*Information provided*
Each row is a point. Each copy is the shape, with its points in the same order, turned, moved and blurred by noise. Say if it was mirrored as well.
In the rows, zero is written as 128.

Shape (7 x 3)
[[119 101 154]
 [159 135  98]
 [130 102 110]
 [123 101 110]
 [ 92  77  84]
 [167 177 161]
 [113 131  77]]
Copy 1 (7 x 3)
[[ 96 146  99]
 [132  92 149]
 [131 127 120]
 [128 134 120]
 [161 175 118]
 [ 54  80 156]
 [144 142 166]]
Copy 1 is: only turned
Copy 2 (7 x 3)
[[107 159 138]
 [108  88  98]
 [120 135 105]
 [123 152 102]
 [157 169  73]
 [ 86  69 171]
 [160 114  94]]
Copy 2 is: only turned

Shape (10 x 4)
[[131 159 135 120]
 [134 153 121 126]
 [100  67 106 179]
 [119 161 118 120]
 [158 118 122 200]
 [113 159 126  90]
 [ 90 144  80 119]
 [140 135 153 128]
 [119 139 199 107]
 [155  86  92 146]]
Copy 1 (10 x 4)
[[135 154 107 152]
 [150 144 111 156]
 [169  76 153  87]
 [140 134 106 160]
 [183 133 105  68]
 [126 143 117 181]
 [162  92 108 175]
 [129 156 129 125]
 [ 76 166 137 126]
 [199 127 157 117]]
Copy 1 is: mirrored
Copy 2 (10 x 4)
[[146 122  96 133]
 [144 114 103 136]
 [ 82 157 180 130]
 [149 128 111 153]
 [ 54 111 125 121]
 [181 122 112 140]
 [157 119 148 181]
 [138 124 102 108]
 [163 175  85  84]
 [109  93 164 105]]
Copy 2 is: mirrored
Copy 3 (10 x 4)
[[101 147 106 106]
 [102 140  91 112]
 [159  59 112 159]
 [ 99 134  96  90]
 [106 108 114 193]
 [117 145  94  71]
 [115  99  64  82]
 [118 144 130 124]
 [123 155 174  89]
 [154 122  80 165]]
Copy 3 is: only turned

Shape (9 x 6)
[[156  83 148 129 125 104]
 [138 175  99 151 164 152]
 [176 102 102 161  85 104]
 [129 187 133 117 160 140]
 [114 173 113  83 141 135]
 [ 99  82 144  87  98 173]
 [128 165 113 155 166  81]
 [129 135 174  79 128 116]
 [118 129 139 136  90 146]]
Copy 1 (9 x 6)
[[ 86 150 155 131 106 103]
 [142 105 102 139 127 181]
 [ 60 171 160 160 109 155]
 [178 108 117 127 120 158]
 [185 153 107 130 102 141]
 [114 197  96  78 156  97]
 [143  97 127 188 102 130]
 [161 160 155 107 119  91]
 [126 171 128 124 152 133]]
Copy 1 is: only turned
Copy 2 (9 x 6)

*How to complete this task*
Find out how many lines above hold "turned". Write only the number.

*Response below*
5